WHAT THE EXERCISE ASKS – Read through the lines below for the string "mirrored" and copy each one that has it.

(Records from a collection)
Rows are points. Each copy is the shape, with its points in the same order, turned, moved and blurred by noise. Some copies are also mirrored. Which?

Shape (8 x 3):
[[-42 -34  21]
 [ 13   8   9]
 [ 20 -38 -27]
 [ 14  14 -15]
 [ 17   7 -21]
 [-18 -34 -29]
 [ 12 -21   1]
 [ -5  16 -24]]
Copy 1, 8 rows:
[[  1 -19  60]
 [ 17   8  -6]
 [-49  12  -1]
 [  3   3 -25]
 [-10   3 -25]
 [-35 -22  13]
 [-12  24  13]
 [  3 -21 -23]]
Copy 1 is: mirrored
Copy 2 (8 x 3):
[[-32 -12  36]
 [ 17  16  -9]
 [ 39 -37  16]
 [ 27   5 -18]
 [ 30  -5 -18]
 [  0 -41   5]
 [ 22  -5  13]
 [  7  -6 -28]]
Copy 2 is: only turned
Copy 3, 8 rows:
[[-11  45 -22]
 [ 15  -4  21]
 [ 48  -6 -28]
 [ 15 -25  10]
 [ 21 -28   3]
 [ 14   0 -43]
 [ 30   8  -2]
 [ -1 -29  -3]]
Copy 3 is: mirrored
Copy 4:
[[-48  21  34]
 [ 13   1   1]
 [ 12  55 -12]
 [ 14   4 -21]
 [ 19  16 -28]
 [-25  43 -14]
 [ 10  23   9]
 [ -4  -4 -31]]
Copy 4 is: mirrored

Shape, 11 rows:
[[  7  -1   8  -2 -10   8]
 [ -2   1 -33  27  25   2]
 [ 28 -13 -25 -18  43   7]
 [-29   3  33  33  -6 -11]
 [ 41 -34 -28   2  31   7]
 [  0  29  26  17 -12 -24]
 [ -2  14   9  -5  25   2]
 [ 37 -60 -12  -2  18   4]
 [-20  11  19  15 -46 -25]
 [-16  29  -5 -17  20  26]
 [-23 -21  17 -13 -11 -40]]
Copy 1, 11 rows:
[[  8   8  15  16   6   9]
 [ 44  -7 -16 -20  -1  -7]
 [ 28   2 -30   7  40 -23]
 [ -4  13  38 -23 -25   3]
 [ 52   5 -14  16  35 -29]
 [ -6  42  14 -12 -19  23]
 [ -5   7  -8 -13  17   2]
 [ 42   4   8  35  28 -46]
 [ -7  28  26  12 -49  21]
 [ -9 -19 -18 -12  15  25]
 [-24  22   9  12 -29 -29]]
Copy 1 is: mirrored
Copy 2:
[[  4  -8   0  -7   9   9]
 [ 29  13 -22  31  34  -8]
 [ 20  58  -4  -4  19 -11]
 [  5 -48  19  27  17  -5]
 [ 41  45  -8 -17  23 -19]
 [ 17 -25  27  29  -6  24]
 [ -6  13  15  24  17   0]
 [ 40  25   2 -39  19 -35]
 [ 12 -51   2  14 -23  18]
 [-27  18  -6  24  23  15]
 [  7 -28   6  13 -34 -26]]
Copy 2 is: only turned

SOLUTION –
Rows are points. Each copy is the shape, with its points in the same order, turned, moved and blurred by noise. Some copies are also mirrored. Which?
Copy 1 is: mirrored
Copy 3 is: mirrored
Copy 4 is: mirrored
Copy 1 is: mirrored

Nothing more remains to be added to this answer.